*EXTRACTED INFORMATION*:

Points on a hilly landscape, in no order, each with its height.
A ball rolls from a point to the lowest of its 2 nearest points, and stops where none of them is lower. Distance is the straight distance between rows; heights are no part of it.
<653> h=3.88: [  4  10   7 -12  -3 -25  -4  -4   0  -4   3 -15 -30  18  24  13 -19  -3
  -4   3  -7  -1  11  -6 -15  15  16 -10  27 -14   5   7   9  -1  -9  -7
   3 -12  11  -7 -29   9  11 -15   4  10  14   2 -14   8]
<207> h=6.36: [-13 -18   2 -10  26  30   8  -8  16   0  -2  13  11   5 -15 -13   8 -12
  10   7 -17 -10 -11   3 -16  13  30 -12  -6  -6  11 -19  -4  -2  -5   9
   4   8  16  -7   0   2  15  -1  21  13   7  -1  19 -11]
<402> h=4.28: [  3   6  37 -21   9 -25  -4   4  20  11 -10 -24 -12 -18  12   1 -13 -26
   8  -4 -13  -1  28 -21   8  16   0  -4  30  10   3  21  19  23 -23 -13
  11  14  16   9 -32  14  20  -6  25  -4   6  14   0 -12]
<425> h=6.19: [ -4  20  -7  15 -13   4  -8   6 -27 -28  -2  12 -10   1  15   4  -8  18
  -4  -2  34  -9 -25  -8  -3 -19 -31  10   4 -15 -10  -7 -10 -21  13   9
  -4   0 -23  -2  21 -26 -19   3 -36   5  -6 -22 -18  13]
<638> h=7.17: [-17 -15   5 -24  -2 -17  -7  -1  -2 -31  -8  24  -8   1   1   9  12 -13
  18  15 -22  -3 -17   7   6   6  24 -22  22 -14   9   3 -13   2   0  -4
  15 -13  14 -27 -25  17  16 -11   4   4  34  22   1  14]
<194> h=1.02: [ -4 -15 -23 -12  18  16   8  -8 -16 -16   9  21  -1  19 -21  -9  -4   9
  22   0  -4 -20  -8   6  -9  -3  26  -5  12 -18  -2  -2 -21 -19 -14   6
  -4  -9  13 -16   7   6  10  -4  -8  31  21  -6  -1 -16]
<544> h=4.48: [ 14  15  19 -10  -1 -11  -7   4   8  11  -5 -13  -5  -7   1   1   6 -16
  -6   5 -12   0  21   9   7  19   3   2   4  14  -8   9  16  16   2  -8
  12   6  -8   5  -5  10  -3 -10  16 -16 -12  17  -6   5]
<4> h=1.89: [ 13  -3 -12  -1  22  17   5   8  18   7   7 -14   8   2  -9 -18   0 -10
   7   3   7  -2  17  -4   3  19  10   5 -12   5 -13   4   1  -6   4 -11
 -20   4  -4   5  -6  -3 -11  -5   2   1 -18  14  -3   1]
<498> h=1.29: [ 10  13 -11  -1  17  16   0   8  11   5  10 -11  -3 -15  12 -13  11  -4
  -1   7  16   7  11  -5  20  30  -7   1 -16  15 -27   2   2 -14   2 -20
 -17   8 -18  14   3 -13 -14   4 -17  -6 -37   9 -10   9]
<456> h=7.44: [ -9 -20 -15 -13   2  -8  -2   1  -5 -26  -2  22  -8  -1 -17   7  26   5
  25   6 -16  -2 -14  14  22 -11  18 -14  17  -4   4  10 -17  -1  -1  -6
   7 -14   3 -25 -10  16   8  -3 -13   1  21  24  -5   8]
<830> h=2.88: [ 24  43   2  -2  13   7  16  -4   3  21   3 -15  -5  12 -14  10   3 -16
  -4  -4  -4   4  24  14  -4  28  22   0 -26  34 -14   1  -7   0   2  -9
   3   9  10  24  17   0   4 -12  12  -9 -27  -2  -9  -6]
<1015> h=1.41: [-11 -29 -43   5  23  22  12   8   1  -1  -4  18  12   2 -18 -20   1  31
  21 -11  11  -7  -7 -14  -4 -32  15   1   9 -22  -4  10  -4 -14 -16  16
 -23   0   8 -11  14 -16   8   9  -6  33  10   2  15 -18]
<743> h=5.71: [  8  16  17  11  12  17   7   1  12  10  -6 -15  15  17  19  -5 -29 -25
 -14  -4  12  -2   2 -14 -29   3 -10   7 -22   4   6 -24  -5   3   0  14
  -7   6  -1  22  11 -10  -3   5  17   7 -14 -34  15  -5]
<18> h=6.80: [ 12 -15  -2  -5 -18 -10   3  -4 -17  -7  12   3  -3   3   8  13  -4  18
   3   0 -12  -3 -27  10  -3 -16   3  -1   4 -11  12   4  11 -11  -1   2
  16 -17  20 -19   0  14  -2   3   5  -2  24  -5   9  -9]
<615> h=1.21: [-10 -19  20  -3  23  19 -18  14  15  12  -3  -6  34 -22   7 -25 -33 -34
  -8  21  -2  -5   0 -36 -12  26  -7  -9   2   7  -8  -7  14  20  -2   3
 -18  17  -3   8 -15   6  -8   8  16   1 -25   4   9 -10]
<151> h=2.18: [ -1  21   6  -6  12  -1  11  -8   5  -8  -7  -8  -8  26   3   5 -12 -31
   4   3  -4 -11   3   4 -25  14   7  -1 -20   3  -2 -19 -28 -14   1   5
 -10  -8  14   6  -9   2  -3 -15  15  14   6 -13   1   5]
<116> h=4.95: [  4   8  11  11 -40 -15 -14   4   3  11 -10  -2 -16 -26  23   5  17   8
 -16   1  -1  16  -4  18  29  -7 -23   7   4  10   1   4  26   9  11  -6
  22   5 -28 -10  -5   9  -7   9  -8 -20   2   9  -5  18]
<530> h=5.28: [ 10 -10  -1  17  22  31   5   7  12  16   8  -7  15  -7 -19 -25 -21  16
 -14 -22  20  11  22 -15  -7 -10  -5  10 -13   3   1  15  18  -2  -7  14
 -21  13  -2   5  32  -5   6  15   4  -5 -34   0   8 -21]
<105> h=5.97: [-17  -9 -14   3  16  23  -6   0  -7 -20  -2  15  21  16   0  -8 -14   2
   5   0  12 -19 -23  -7 -22 -17   2  -5  -4 -16  -1 -14 -16  -5   1  18
 -23  -3   5 -11   8 -16   1   4  -5  27   3 -14   9 -11]
<408> h=2.95: [  3   3   1 -10   1  -3  -1 -18 -14 -13   5  21  -3  23 -19  16  11 -25
  -3  14 -27   4 -10  22  -7  18  17 -13 -23  10  -3 -17 -22   2   2  -5
   4 -10   6 -10  -7  11  10 -14  -1   0  12   7  -5  10]
<493> h=3.35: [ -6  10  37 -18   6  -8  -3  13  27  16 -14 -21   2 -26  24 -15 -20 -27
  -6  -2  -1  -6  20 -34   3  17 -14   5  21  18 -10   4  12  18 -20  -5
  -4  12  12   9 -22   3  -1   1  24  -4 -10   6   9  -1]
<675> h=0.34: [-39   1   7   5 -28 -14 -14  -5   0 -14 -11  22  13  -5  10  10  26 -17
   4   8   0   7 -34  -4   6  -7 -23   5  -9   5   2 -17 -25  10  11   0
  14 -12  -1  -7 -10 -10  -9   2  -5  -4  13 -11  20  26]
<577> h=7.62: [-10 -11 -12   0  -3  -5  -1  -9 -11 -20   0  13  -2  10 -16   8  26   9
   5   8  -8   2  -3   8  15   0   5  -2  -4  11  -7   5 -15  -5   7 -12
  12 -12  -6 -17  -4  11  -2  -6 -27  -3  10  18  -9  14]
<461> h=2.34: [-15  16 -12  -6  -6 -11   4   5  14  -5 -17   0 -13 -15  20  -4  32   0
  23   2  16   3 -12 -22  25  -3 -31  14  13   5 -20   2 -25  -8  11 -10
  -4   7  -8   4 -19 -14 -19   3 -22  -7 -18   4  -4  27]
<1007> h=4.20: [  6  -1  18  12  -8 -11   8  -1   0  25 -13 -11   1 -36 -22  23  31  26
   1 -20 -13  11  13  19  26 -28 -19  11  -2  19   9  17  10  20 -10  -3
   9  21  -7  21   8   7  10  14   6 -24  -2   4  -7  -5]
<350> h=0.20: [ -5 -11 -30  -6  23  -2  20   3 -10  -9   8   3  -4  21 -12  -5 -22  26
  12  -8  -5 -15   7   2 -19 -11  25  -5  17 -19   4  15 -11 -30 -27   7
 -19  -9  15   0   2 -11  10  -4  -1  32  12  -5  -3 -18]
<78> h=6.56: [-22 -30   3 -20  13  13   2   2  12  -9  -7  18  15   1  -1  -6   0 -20
  13  16 -20  -7 -25  -2 -13  17  23 -20   4 -17  16 -26  -2   3   7   2
   2  -1  15 -22 -15  13  12   8  19  10  26   0  19  -3]
<474> h=2.61: [-13   4   8 -21   4   0 -13  -1  12  -7 -23   7   5   1  15 -14  -4 -43
   4  25   3 -11 -11 -11  -7  30   9 -13  -5   3 -10 -19  -8  17  12  -6
  -5  -3   7 -11 -32   5  -9 -15  20   2  -8   9   5  23]
<559> h=4.58: [ -7 -36 -18   4  -6   1 -20  14   1 -17  -2  13   9 -16  -9 -25  -8   8
 -22  26  20   8 -14  10  20  10 -11 -13  21  -5 -14   9  14   7  26  -6
  -6  -1 -17 -33  -8   4  -9  10 -24  -2   2  31  -9  -2]
<624> h=5.09: [  6   5  28 -11  -3 -26  -7  13  21  15 -14 -20 -11 -32   3  -6  -3 -15
   1  -4  -9   4  23 -12  23   6  -4   6  33  10   2  33  27  23 -23 -12
   6  16  -1   1 -16   7  -1   0  12 -10   6  23  -4   6]
<568> h=3.56: [-17   7  15   6 -34 -15   8  -2   9  14 -23   8  -1 -15   5  31  46  -8
  13  -9  -9   4  -2  -8  30 -18 -18  22  -7  22  12   5  -7  20  -3   2
  22   5  -7  17   3  -3   5   3  10 -27   6  -9   5  11]
<37> h=4.01: [ 24  15  -3  -2   6  -7  -4  -9  -4  -1  10 -15  -9   7  -6  -1   4 -16
 -10   6  -6   5  16  28   4  21  12  -8 -21   9 -11  -3   9   2  12 -15
  10   4  -7  -7  -2  17  -7 -20  -6  -3 -11  18  -9  -1]
<86> h=2.52: [-26  19  10  -3 -10 -13   3   4  -7 -18 -14  -1 -10  23  31   9 -29 -23
   3   7  11 -12 -15  -7 -25   0 -12   5   6 -15  -2 -19 -27   0   2  13
 -10  -7   5  -1 -15 -10  -7  -3   2  10  10 -28   3  13]
<793> h=6.83: [-11 -14   5 -27  -1  -9  -2  -6   4  -3  -1  11  -2   3   8   2  -8 -16
  10   8 -19  -7 -27  -1  -7   7  23 -20   6 -22  17  -9   3  -3  -5   1
  14 -11  27 -23 -26  20   8   1  13  12  34   6   4  -5]
<586> h=4.25: [ -8 -15  -4  20 -14  31 -10  -8  -5  10   0  13  35 -15 -20  10  29   2
 -17   0  12  20  -2  12  22 -10 -17   6 -34  19   8 -11   6  16  17   1
  14  11 -24   3  32  -9   1   8  -3 -12 -17  -6  10 -11]
<281> h=1.77: [  2 -30 -22 -17  15  14  -1  -3 -29 -12  17  33   7  13 -23  -5   0  22
  16   5  -9 -21 -25   6  -2  -4  31 -15  21 -25   1   9  -8 -13   7   4
   4  -8   9 -34  14   4  12  -1 -17  16  26  11  -1 -12]
<607> h=1.42: [ -8  10   7 -15  11   1   7  -6  11  -2  -5   3  13  16   7  -6 -15 -51
   4  22  -4 -17  -3  -7 -23  28  18  -8 -17  -1   7 -22 -21   8   5   2
  -8   0  18  -2 -26   3  -2  -8  19  23   4  -8   9   7]
<242> h=1.99: [-15  17  -6   5  -5  -1  11   7 -11 -17  -4   2  -7  22  10   7  -9   5
  15  -4  12 -19  -8 -12 -18 -12   0  10   4 -18   0  -6 -34 -16  -8  13
  -8 -13   4  10   0 -12 -10  -2   0  22   5 -24  -3   7]
<327> h=7.00: [  6 -36  -8 -12 -10  -2  -7   2  -5   0  11  14   5  -8  -8  -2  -4  25
  10   2 -16   2 -23   8   6 -11  14  -7  20 -14   7   8  14  -6  -5   1
   4 -10  15 -25  -7   7   1  11   1   2  29  15   5 -11]
<511> h=4.52: [ 11   3  19  10 -34 -15   1   6  -3  12 -10  -8 -11 -31   0  22  30  15
 -11 -11  -6  22   9  12  40 -25 -16  14  10  25   8  17  17  11  -1  -5
  21  12 -17  14   2   8   0   7  -9 -35   5   8 -11   4]
<870> h=4.59: [ 18  15   6 -10 -10 -19  -1  -9 -20 -11  20  -5 -23  38  11  22 -38   5
 -11   1  -5 -11  14   3 -33  10  18 -11  19 -20  -2   5   0 -14 -10   3
  -5 -17  12  -7 -11   1   4 -11 -13   2  18  -5 -24  -6]
<451> h=4.38: [  3 -19  11   1   5   7 -21  -7   1   1   7  -1  19   4  13  -9 -19  -9
 -15  16   0   2 -19   9 -19   9   2 -18 -11  -2   5 -26  17  10  10   4
  -8  -3  -7  -6  -7  11  -2   4  12  -4  11  -1   9  -6]
<471> h=2.39: [  1 -17 -16 -15  -9   0  -7   5 -32 -18  11  24  -3  13 -13   3   2  32
  12   5   3 -14 -21  -2   6 -20  19  -5  17 -22   0  11  -2 -14   9   2
  11 -22   4 -31  11  -7   2  -8 -25   5  21   8 -14  -2]
<625> h=2.49: [  0  32   1  14 -23 -22   2   2   8   4  -8 -18 -35 -11  25  14  20  -3
   2 -14  14   4  14  -2  14 -10 -23  12  -6   9 -10  -1  -7  -6   8  -4
  15  -7 -11  18   6  -8  -7  -2 -11 -12 -17  -7  -4  23]
<70> h=3.18: [ -7  17  16  -6  -8 -11  -4   0   6  -5   8 -15   1  30  35  -8 -45 -21
 -14  12   1  -6  -3  -8 -41   5  -8  -3  10 -18   7 -14  -9  -6  -3  15
 -13  -5   8  13 -25 -16  -7  -2   4  14   4 -26   0  11]
<946> h=5.56: [ 21  22  22  14  18  15   8   7  13  12  13 -26   6   2  16 -13 -36  -4
 -27  -8  12  10  14 -20 -20   3 -15  11 -13   1   4 -10  13  -6  -6  13
  -7  14  -5  30  16 -11  -7  17   6   2 -37 -22   6 -12]
<419> h=1.86: [ 17  30  -1   3  -4  -6  10   0   2   7   5 -18 -19 -12  17  -3  18  -7
   2  -5  10   4  18   2  22  17 -14   8 -18  18 -16  -2   6 -11   8 -17
   3   8 -22  28  11 -10 -12   1 -18  -7 -31   0  -4  14]
<411> h=4.98: [ 20  18   3 -10 -12 -17   1 -19 -16   1  13 -13 -18  33  20  18 -22   4
  -9  -4 -15  -4   3  16 -30   3   3   2  -1  -4  14  -2  -4 -23 -19   3
   0 -16  15   4  -4  12   4  -3   5  13  16 -18 -11 -15]
<823> h=3.08: [ -2 -15  -9 -13 -17 -27  -8   9 -29 -24   0  22 -16  -5   2   7  -2  35
  10   8   6  -4 -18 -12  10 -15   7  -5  38 -25  -4  20   8  -7   7   5
  12 -15   2 -29  -6  -5  -9  -6 -28  -7  22  10 -21   8]
<813> h=6.35: [  1   6   0   2 -26 -10 -11   6 -29 -19   4  11 -15  -1  24   7 -26  22
  -9  -5  15  -3 -31 -11 -13 -24 -26   9  14 -21  -2  -4   1  -7  11  17
   5  -9  -7  -6   4 -10  -9   4 -25  -2  10 -26 -10  10]
<695> h=7.22: [ -8 -41 -21   4  -2   4   2   8  14   2   8  16  12 -17 -18  -7  22  24
  16   5  -5  -1  -5   1  27 -19  15 -10  18  -8   9  19   9   3  -7   3
  -3   9   3 -28   2   1  -3  11  -9  -5  29  21   5  -6]
<950> h=3.83: [ -9  -9   5   2   6  -5 -14   1  -2  -7  10   4   6  12  21 -11 -33  -5
  -8  15   4  -1 -13  -9 -28  10  -5 -11   7 -19   0 -17   1   0   5  12
 -12  -1   6 -10 -20  -1  -7  -3   9  13   7 -14  -2   4]
<228> h=1.28: [-25   2   7  -5  -4   9  13  -9  10   0 -14  16   6   2  -6   1  16 -19
  14  -4 -11  -2 -11  -6   1   6   5   8 -22  10  -1 -21 -19  10   3  11
   5   2   6   4   2  -1   3  -7  17   0  -1 -18  21   7]
<356> h=7.76: [  9   4 -16   6 -11  -3   3 -11 -18  -3  11   1  -4  10  -8  14  25  23
   6  -9  -5   5  -2  27   8 -14   2   7 -16  12  -1   1 -13 -12   4  -2
  14 -16  -6   4  19   7   1 -10 -17  -7  14   1   1   0]
<433> h=1.54: [ -3  17 -21  -3   8 -16  22   7  10   1  -6 -25 -19  17  11  -6 -15   9
  19  -9   8  -3  33 -15  -4  -3  13   4  31 -10  -6  19  -5 -31 -13  -6
 -11  -8  19  24 -11 -20   0  -5   4  17  -9  -1  -6   2]
<735> h=4.91: [  0   0  18   3 -10 -13  -4   9  15  11 -13  -7  -4 -25   2   4  17   0
   6  -3  -6  -1  13  -2  17  -7  -7   9  13   4   4  19  16  21  -8  -4
   7   9  -1   6  -3   8  -1  -1  13 -24 -10  13  -4   7]
<77> h=1.95: [-12  23  18   9  -4  -2  13  -2   8   9 -19  -6   4  -2  -3  15  20 -15
   7 -13  -3   1   8 -14  -4   6  -8  10 -13  16   2  -8 -11  15   0   2
   9  10   5  25   6  -5   5   0  19 -21 -16 -16  11   2]
<532> h=5.43: [ 21   6   1  21  21  18  18  14   7  15  18 -22   4  -6  -1 -25 -27   1
 -25 -16  24  15  28 -19  -6   1 -14   5  -6   1   2   7  23 -10 -13   5
 -15  16  -6  25  27  -8   0  14  -1  12 -39 -16  10 -18]
<994> h=4.76: [  1 -23  17  18  -5  13 -15   3   0  14   4   5  25 -17  -4  -3  -6  -5
 -25   8   4   4  -7   3  -9   5  -7  -2 -20  11   9 -14  24  15  16   8
   0  11 -15  -4  11   8   3   9  16 -19 -11  -4  14 -14]
<483> h=3.57: [ 37   7   3   0  10  -1   7 -15   0  15  19 -12  -7   9 -23  15   1   9
 -13  -7 -12  11  30  26   0  17  26  -3 -14  17  -1   4  15   1  -1 -11
   8   8   1  -1  15  19   5 -16   5 -11 -12  18 -15 -11]
<672> h=3.19: [ 38  30   2   8   2   1  13 -10  -6  19   9 -19 -12   7 -20  14  19   3
  -7 -16   4   8  36  28   9  18  12   6 -24  23  -4   6   6  -4   4 -14
   5   8 -11  20  24  12   9 -13  -3 -13 -24   3 -14  -7]
<878> h=2.30: [  4  22   1   0   1 -27  14   1  14   9   7 -31 -22  13  28   9  -7   1
   4 -14   6   1  32 -17 -11   0   2   6  28 -10   4  21  10 -14 -13   0
   6   1  11  16  -6  -8   2  -2  14   0   1 -11  -8   1]
<368> h=0.92: [-11  10 -23  -8  22   1  24   2  13   3  -1 -12  -3  23  -5 -13 -10   6
  21  -9   1  -9  24  -8 -18  -2  24  -1  18 -13   2  12 -16 -22 -20   2
 -14  -6  21  17  -2 -18   3  -8  12  28   8  -8   0  -5]
<877> h=4.17: [ 24 -20  -9  -3   9  -3 -16   1 -12 -14  18   2   1  10 -13 -12 -23  10
 -19  19   0   6  -2  12 -14  21  16 -15   3 -15  -9   3  14   2   4  -8
  -6  -6  -4 -22 -10   8   1  -8  -9   8   4  13 -17  -2]
<536> h=5.84: [  0   0  -3   6  15  13  -3  -1   4  -1   3  -4  11  13   1  -5 -23 -12
  -9  -5   0  -1  -8  -1 -31  -9  -3   1 -23  -6   8 -23  -8  -1   3  15
 -20  -3  -7   4  13 -10  -8   9   7  19  -6 -22  10  -9]
<245> h=4.47: [-11 -25   5  21 -15  28 -21  -4  -4  14  -7   9  30 -19  -7  -4   8 -11
 -35  10   8  19  -9  12  18   8 -22  -4 -23  17   7 -14  15  21  30   4
   4  17 -31  -4  10  -1  -7  15  -5 -24 -20   6   6  -9]
<154> h=5.15: [  8 -29 -12  12  27  38  -3   4  13   8  12  12  27   1 -23 -24 -16  18
  -4  -6  21  -2   9  -5 -10  -5  11   2 -21  -3   8   8  16   2   2  12
 -26   9  -1   0  30  -6   5  11   7  12 -23  -4  20 -20]
<271> h=5.44: [ 12   4   3  13 -36 -19 -15   3 -19  -8   0   2 -22 -18  11   8  10   2
 -28  10   3  13  -1  24  25  -7 -24  -4   4   6  -5   4   8   5  17 -19
  22  -9 -32 -15  -5  12 -11   0 -29 -17  -2  17 -15  22]
<222> h=6.24: [  2 -17   0 -16  23  30  10 -13   9   1   9  17  21   8 -23  -4  -3   2
   6 -10 -16  -7 -19   9 -17  -6  27  -7 -14  -9  13 -18   3  -7  -8   3
  -3  -5  22 -15  17   7  20   8  21  17  20  -1  21 -31]
<54> h=4.62: [ 17 -35 -21   5  19   1  -3   7  -2  -1   7   3   0   1 -13 -19 -15  21
  -7  10  -3   8   7  11   4   5  16  -8  15 -20  -8  21  23  -1  -1  -2
  -8   1   2 -17  -9  -1   1  -8  -4  11   6  17 -14  -5]
<1013> h=3.05: [ -5  19  -1   6 -32 -25  11  -3  13  10 -13 -14 -34  -9  11  28  46   1
  20 -22   2   3   6  -3  25 -18 -13  19   1   8   0   8 -13   0  -1  -2
  14   3  -8  21   3   2   5  -5   2 -23   2  -9   1  15]
<339> h=3.91: [  1 -24 -14   5 -12 -16 -15  13  -9 -21   9  18   1  -8  -2 -11 -12  26
  -5  15   6   3 -14   3   9  -6  -2 -13  34 -18  -9  18  11  -1   5  -8
   0  -5  -7 -35  -6   3  -2   0 -29  -4  15  26 -12   8]
<467> h=2.58: [ 17  41  -5   1  10   8  13  -8   0   5   2 -15  -2  20  -6   7   2 -21
  -3   0   3  -5  15  16 -13  20   1   4 -28  12 -10 -18 -21  -7   4  -2
 -11  -7   5  17   9  -4  -4 -13   1   3  -9  -6   0   7]
<83> h=1.49: [-18  12 -24  12   5  -6  10   9  -4  -6  -3   2  -8  16  10  -8 -11  22
  11 -10  12  -5   1 -16 -15 -28  -6  10   7 -20   2   6  -8 -19  -9  17
 -14  -4  12   8   4 -18   2   6  -6  29   4 -11   1  -3]
<47> h=0.97: [-10  -5 -28   7   7   6  11  10  -5  -9   2   4  -2   6  -7  -2  11  32
  27 -21  -4 -10 -13  -9  -4 -33   1   5  10 -13   3   5 -19 -27 -15  12
  -3 -13  11   1  17 -13   7   4  -6  24  20  -6  11 -10]
<121> h=3.60: [ 12   1   3 -10   9  -4 -18 -11 -19 -15  10  12  -7  17  -9   2 -15 -10
  -7  19 -15   1  -7  19 -20  25  18 -25  -9   3  -5  -7  -8   2  11  -3
  -1  -6  -2 -20 -12  13   0 -18  -7   4  13  15 -18   4]
<178> h=3.10: [ 10  19  10 -14   8 -13   0  -8  12   8   4 -24 -16  15  25   3 -14 -18
   5   3 -10 -10  22 -15 -10  15  15  -1  11  -4   3   5   6   4 -10  -5
   5 -10  14   5 -14   0  -2  -7  20   7   6  -9  -6   4]
<701> h=4.90: [ 13 -26   5   4  26  12  10   3  12  25   9  -7  14 -23 -44 -11   6  14
   0 -12 -12   4  27  20  19  -5   3  -5   4   9  11  28  24  27 -19 -14
 -14  22   7   5  12  12  16  10   5 -12  -9  23   0 -16]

*EXERCISE DIRECTIONS*:
An exact transcription of the lines from the start of the listing through the line bearing "<4> h=1.89: [ 13" is the whole answer.

*RESPONSE BOX*:
Points on a hilly landscape, in no order, each with its height.
A ball rolls from a point to the lowest of its 2 nearest points, and stops where none of them is lower. Distance is the straight distance between rows; heights are no part of it.
<653> h=3.88: [  4  10   7 -12  -3 -25  -4  -4   0  -4   3 -15 -30  18  24  13 -19  -3
  -4   3  -7  -1  11  -6 -15  15  16 -10  27 -14   5   7   9  -1  -9  -7
   3 -12  11  -7 -29   9  11 -15   4  10  14   2 -14   8]
<207> h=6.36: [-13 -18   2 -10  26  30   8  -8  16   0  -2  13  11   5 -15 -13   8 -12
  10   7 -17 -10 -11   3 -16  13  30 -12  -6  -6  11 -19  -4  -2  -5   9
   4   8  16  -7   0   2  15  -1  21  13   7  -1  19 -11]
<402> h=4.28: [  3   6  37 -21   9 -25  -4   4  20  11 -10 -24 -12 -18  12   1 -13 -26
   8  -4 -13  -1  28 -21   8  16   0  -4  30  10   3  21  19  23 -23 -13
  11  14  16   9 -32  14  20  -6  25  -4   6  14   0 -12]
<425> h=6.19: [ -4  20  -7  15 -13   4  -8   6 -27 -28  -2  12 -10   1  15   4  -8  18
  -4  -2  34  -9 -25  -8  -3 -19 -31  10   4 -15 -10  -7 -10 -21  13   9
  -4   0 -23  -2  21 -26 -19   3 -36   5  -6 -22 -18  13]
<638> h=7.17: [-17 -15   5 -24  -2 -17  -7  -1  -2 -31  -8  24  -8   1   1   9  12 -13
  18  15 -22  -3 -17   7   6   6  24 -22  22 -14   9   3 -13   2   0  -4
  15 -13  14 -27 -25  17  16 -11   4   4  34  22   1  14]
<194> h=1.02: [ -4 -15 -23 -12  18  16   8  -8 -16 -16   9  21  -1  19 -21  -9  -4   9
  22   0  -4 -20  -8   6  -9  -3  26  -5  12 -18  -2  -2 -21 -19 -14   6
  -4  -9  13 -16   7   6  10  -4  -8  31  21  -6  -1 -16]
<544> h=4.48: [ 14  15  19 -10  -1 -11  -7   4   8  11  -5 -13  -5  -7   1   1   6 -16
  -6   5 -12   0  21   9   7  19   3   2   4  14  -8   9  16  16   2  -8
  12   6  -8   5  -5  10  -3 -10  16 -16 -12  17  -6   5]
<4> h=1.89: [ 13  -3 -12  -1  22  17   5   8  18   7   7 -14   8   2  -9 -18   0 -10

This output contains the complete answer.